WHAT TO PRODUCE | All records are to be printed again exactly as they appear.

━━━ DATASET RECORDS ━━━

Each row of a before or after table is a point. The points were changed in one or more steps. Then noise was added and the rows were shuffled. The steps act on columns, c1 being the first. Name the steps. A step turns or swaps two columns, mirrors them in a line or flattens them onto one, adds a multiple of one to another, or multiplies or shifts one. Angles are multiples of 10 degrees, from the lower column toward the higher: turns from -170 to 170, lines from 10 to 170 but not 90. Use the fewest steps. Two steps may share a column if one is a turn and the other turns, adds or multiplies; they go together, in the order done. Otherwise the lowest column goes first.

Before (11 x 3):
[[ 0.3 -4.6 -1.5]
 [ 3.1  5.1  1.3]
 [-1.3 -2.4  6.6]
 [-2.6  6.6  1.5]
 [-1.3 -0.6  2.2]
 [ 2.0  3.1 -0.5]
 [-4.8 -3.2 -1.0]
 [-6.4 -5.3 -1.6]
 [-5.0 -0.6  8.1]
 [-5.3 -1.9 -0.7]
 [ 2.1  3.7  5.5]]
After:
[[-3.7  3.5  3.0]
 [-9.6 -0.6  0.0]
 [-1.8 -5.5 -3.6]
 [ 0.7  5.5  0.4]
 [ 1.4  3.1 -0.1]
 [-2.5  6.4 -4.8]
 [-2.1 -1.7 -4.0]
 [-1.4 -3.3 -3.0]
 [ 1.2 -4.6  1.9]
 [-2.7 -0.7  0.5]
 [-6.4 -2.3  3.4]]
Steps: turn c1 and c3 by 60 degrees; add -0.5 times c2 to c3

Before, 14 rows:
[[-4.5 -4.9  2.4  2.9  4.1  0.6]
 [ 0.0 -1.5 -5.6  1.1 -1.4  4.5]
 [-2.1 -1.9  0.6 -4.1  1.0  1.0]
 [ 3.0 -1.0 -4.6 -0.2  7.1 -0.9]
 [-4.0 -1.0  0.9 -4.2 -2.9 -1.4]
 [ 2.7 -1.3  0.6  1.8 -2.8  1.0]
 [ 0.0  1.3  4.7  0.8 -3.2  0.5]
 [-1.1 -4.3  0.8  2.3  1.7 -2.3]
 [-5.8  2.5 -2.9 -1.1 -0.7 -4.6]
 [-1.8 -2.7  0.7 -2.9 -1.6  3.7]
 [ 0.5  1.6  0.9 -4.5 -1.6 -1.2]
 [-2.6 -3.3 -1.9 -0.4  4.2  1.2]
 [ 2.0  0.7 -3.7 -3.4 -0.2 -2.0]
 [-4.5 -6.0 -1.1  3.0  4.6 -1.6]]
After, 14 rows:
[[ -3.3  -3.7   2.5  -0.6  -1.0   1.3]
 [ -5.3  -3.1  -3.2  -0.5  -0.4  -2.5]
 [-13.4  -5.3   1.0  -0.9  -1.8   4.4]
 [-17.4   2.2   3.3   0.4   3.8   2.3]
 [  0.1   1.4   1.1   0.2  -1.4  -5.3]
 [  6.1   0.0   0.6   0.1   3.4   2.5]
 [  1.6   0.7   1.4   0.3   0.8  -1.5]
 [  9.0  -1.0  -0.7  -0.1  -0.9   8.4]
 [  0.0  -1.2  -6.1  -0.3   3.7   1.3]
 [-13.4  -4.2   0.3  -0.8  -4.5   1.6]
 [ -7.9  -3.3  -1.7  -0.6  -1.7   4.1]
 [-12.0  -1.7   1.5  -0.3   1.7  -2.4]
 [ -6.3  -2.6  -0.7  -0.5  -1.3   0.1]
 [  8.1  -1.0  -0.6  -0.2   1.1  -2.7]]
Steps: multiply c1 by 3; flatten c2 and c4 onto the line at 10 degrees; turn c3 and c6 by 70 degrees; turn c5 and c6 by 130 degrees

Before:
[[ 2.7  1.5  3.2  3.7  2.2 -4.6 -0.9  5.6 -4.6]
 [-1.9 -2.9 -6.2 -2.8  4.2 -4.0 -6.9 -3.7  1.1]
 [-0.7  2.8 -1.5  0.4  3.1 -5.7  2.8  0.0 -5.9]
 [ 0.7 -1.2  1.4  4.3 -4.3  1.2 -2.1  2.6  3.1]
 [ 3.4  0.2  8.5  0.4 -3.3  6.4  3.0  4.0  6.9]
 [-1.5 -0.5  5.5  2.8 -1.4 -1.4  2.4  2.9  0.0]
 [-3.2  5.2  4.7  1.8 -1.3  0.5  0.3  7.4  1.2]
 [-3.4  1.1  0.7  2.7  5.3 -2.4 -4.8 -5.8 -3.2]
 [-4.3 -6.1 -4.4  1.2  7.9 -2.7 -3.6 -1.0 -0.8]
 [-3.7 -2.2  4.7  0.9 -4.4 -0.5 -0.6 -0.3  4.2]
 [-5.7 -3.2  0.8 -2.9 -2.2  3.2 -5.2 -2.9 -4.7]
 [-2.5  1.7 -5.1  4.5  4.4 -2.4  0.2 -0.9 -5.7]]
After:
[[ 1.3  0.1  3.6 -0.2 -7.7 -2.1  5.6  1.3 -2.9]
 [ 2.7  5.3  2.0  0.0  3.5 -1.2  1.4  2.7  6.0]
 [ 4.8 -4.2 -1.7 -7.2 -6.2 -4.2  3.3  0.3  1.7]
 [ 7.8 -2.1 -1.0 -1.4 -5.6 -3.4  3.9 -4.1 -3.3]
 [ 1.9 -4.6  2.1  4.1 -4.1 -2.2  2.6 -2.4 -6.7]
 [-3.4  2.7 -0.4  1.8  2.8 -4.7  3.0 -5.9 -6.4]
 [ 0.9  0.9 -0.8  1.6  5.0  2.3  4.1  0.8  3.4]
 [-4.5  7.9 -0.7  2.0  5.3  6.5 -1.9 -0.7  6.1]
 [-3.0  2.7  7.3  1.4  6.3  1.4  0.7 -4.5 -0.8]
 [ 6.5  1.9  2.4 -4.4 -0.7  3.1  2.7  3.4 -2.5]
 [-0.5  5.4  2.7  3.4  3.5 -1.6  0.3 -1.2 -0.9]
 [-0.5 -1.9  1.9  1.8 -2.3 -5.3 -2.1 -2.6 -6.8]]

━━━

WRITTEN ANSWER |
Each row of a before or after table is a point. The points were changed in one or more steps. Then noise was added and the rows were shuffled. The steps act on columns, c1 being the first. Name the steps. A step turns or swaps two columns, mirrors them in a line or flattens them onto one, adds a multiple of one to another, or multiplies or shifts one. Angles are multiples of 10 degrees, from the lower column toward the higher: turns from -170 to 170, lines from 10 to 170 but not 90. Use the fewest steps. Two steps may share a column if one is a turn and the other turns, adds or multiplies; they go together, in the order done. Otherwise the lowest column goes first.

Before (11 x 3):
[[ 0.3 -4.6 -1.5]
 [ 3.1  5.1  1.3]
 [-1.3 -2.4  6.6]
 [-2.6  6.6  1.5]
 [-1.3 -0.6  2.2]
 [ 2.0  3.1 -0.5]
 [-4.8 -3.2 -1.0]
 [-6.4 -5.3 -1.6]
 [-5.0 -0.6  8.1]
 [-5.3 -1.9 -0.7]
 [ 2.1  3.7  5.5]]
After:
[[-3.7  3.5  3.0]
 [-9.6 -0.6  0.0]
 [-1.8 -5.5 -3.6]
 [ 0.7  5.5  0.4]
 [ 1.4  3.1 -0.1]
 [-2.5  6.4 -4.8]
 [-2.1 -1.7 -4.0]
 [-1.4 -3.3 -3.0]
 [ 1.2 -4.6  1.9]
 [-2.7 -0.7  0.5]
 [-6.4 -2.3  3.4]]
Steps: turn c1 and c3 by 60 degrees; add -0.5 times c2 to c3

Before, 14 rows:
[[-4.5 -4.9  2.4  2.9  4.1  0.6]
 [ 0.0 -1.5 -5.6  1.1 -1.4  4.5]
 [-2.1 -1.9  0.6 -4.1  1.0  1.0]
 [ 3.0 -1.0 -4.6 -0.2  7.1 -0.9]
 [-4.0 -1.0  0.9 -4.2 -2.9 -1.4]
 [ 2.7 -1.3  0.6  1.8 -2.8  1.0]
 [ 0.0  1.3  4.7  0.8 -3.2  0.5]
 [-1.1 -4.3  0.8  2.3  1.7 -2.3]
 [-5.8  2.5 -2.9 -1.1 -0.7 -4.6]
 [-1.8 -2.7  0.7 -2.9 -1.6  3.7]
 [ 0.5  1.6  0.9 -4.5 -1.6 -1.2]
 [-2.6 -3.3 -1.9 -0.4  4.2  1.2]
 [ 2.0  0.7 -3.7 -3.4 -0.2 -2.0]
 [-4.5 -6.0 -1.1  3.0  4.6 -1.6]]
After, 14 rows:
[[ -3.3  -3.7   2.5  -0.6  -1.0   1.3]
 [ -5.3  -3.1  -3.2  -0.5  -0.4  -2.5]
 [-13.4  -5.3   1.0  -0.9  -1.8   4.4]
 [-17.4   2.2   3.3   0.4   3.8   2.3]
 [  0.1   1.4   1.1   0.2  -1.4  -5.3]
 [  6.1   0.0   0.6   0.1   3.4   2.5]
 [  1.6   0.7   1.4   0.3   0.8  -1.5]
 [  9.0  -1.0  -0.7  -0.1  -0.9   8.4]
 [  0.0  -1.2  -6.1  -0.3   3.7   1.3]
 [-13.4  -4.2   0.3  -0.8  -4.5   1.6]
 [ -7.9  -3.3  -1.7  -0.6  -1.7   4.1]
 [-12.0  -1.7   1.5  -0.3   1.7  -2.4]
 [ -6.3  -2.6  -0.7  -0.5  -1.3   0.1]
 [  8.1  -1.0  -0.6  -0.2   1.1  -2.7]]
Steps: multiply c1 by 3; flatten c2 and c4 onto the line at 10 degrees; turn c3 and c6 by 70 degrees; turn c5 and c6 by 130 degrees

Before:
[[ 2.7  1.5  3.2  3.7  2.2 -4.6 -0.9  5.6 -4.6]
 [-1.9 -2.9 -6.2 -2.8  4.2 -4.0 -6.9 -3.7  1.1]
 [-0.7  2.8 -1.5  0.4  3.1 -5.7  2.8  0.0 -5.9]
 [ 0.7 -1.2  1.4  4.3 -4.3  1.2 -2.1  2.6  3.1]
 [ 3.4  0.2  8.5  0.4 -3.3  6.4  3.0  4.0  6.9]
 [-1.5 -0.5  5.5  2.8 -1.4 -1.4  2.4  2.9  0.0]
 [-3.2  5.2  4.7  1.8 -1.3  0.5  0.3  7.4  1.2]
 [-3.4  1.1  0.7  2.7  5.3 -2.4 -4.8 -5.8 -3.2]
 [-4.3 -6.1 -4.4  1.2  7.9 -2.7 -3.6 -1.0 -0.8]
 [-3.7 -2.2  4.7  0.9 -4.4 -0.5 -0.6 -0.3  4.2]
 [-5.7 -3.2  0.8 -2.9 -2.2  3.2 -5.2 -2.9 -4.7]
 [-2.5  1.7 -5.1  4.5  4.4 -2.4  0.2 -0.9 -5.7]]
After:
[[ 1.3  0.1  3.6 -0.2 -7.7 -2.1  5.6  1.3 -2.9]
 [ 2.7  5.3  2.0  0.0  3.5 -1.2  1.4  2.7  6.0]
 [ 4.8 -4.2 -1.7 -7.2 -6.2 -4.2  3.3  0.3  1.7]
 [ 7.8 -2.1 -1.0 -1.4 -5.6 -3.4  3.9 -4.1 -3.3]
 [ 1.9 -4.6  2.1  4.1 -4.1 -2.2  2.6 -2.4 -6.7]
 [-3.4  2.7 -0.4  1.8  2.8 -4.7  3.0 -5.9 -6.4]
 [ 0.9  0.9 -0.8  1.6  5.0  2.3  4.1  0.8  3.4]
 [-4.5  7.9 -0.7  2.0  5.3  6.5 -1.9 -0.7  6.1]
 [-3.0  2.7  7.3  1.4  6.3  1.4  0.7 -4.5 -0.8]
 [ 6.5  1.9  2.4 -4.4 -0.7  3.1  2.7  3.4 -2.5]
 [-0.5  5.4  2.7  3.4  3.5 -1.6  0.3 -1.2 -0.9]
 [-0.5 -1.9  1.9  1.8 -2.3 -5.3 -2.1 -2.6 -6.8]]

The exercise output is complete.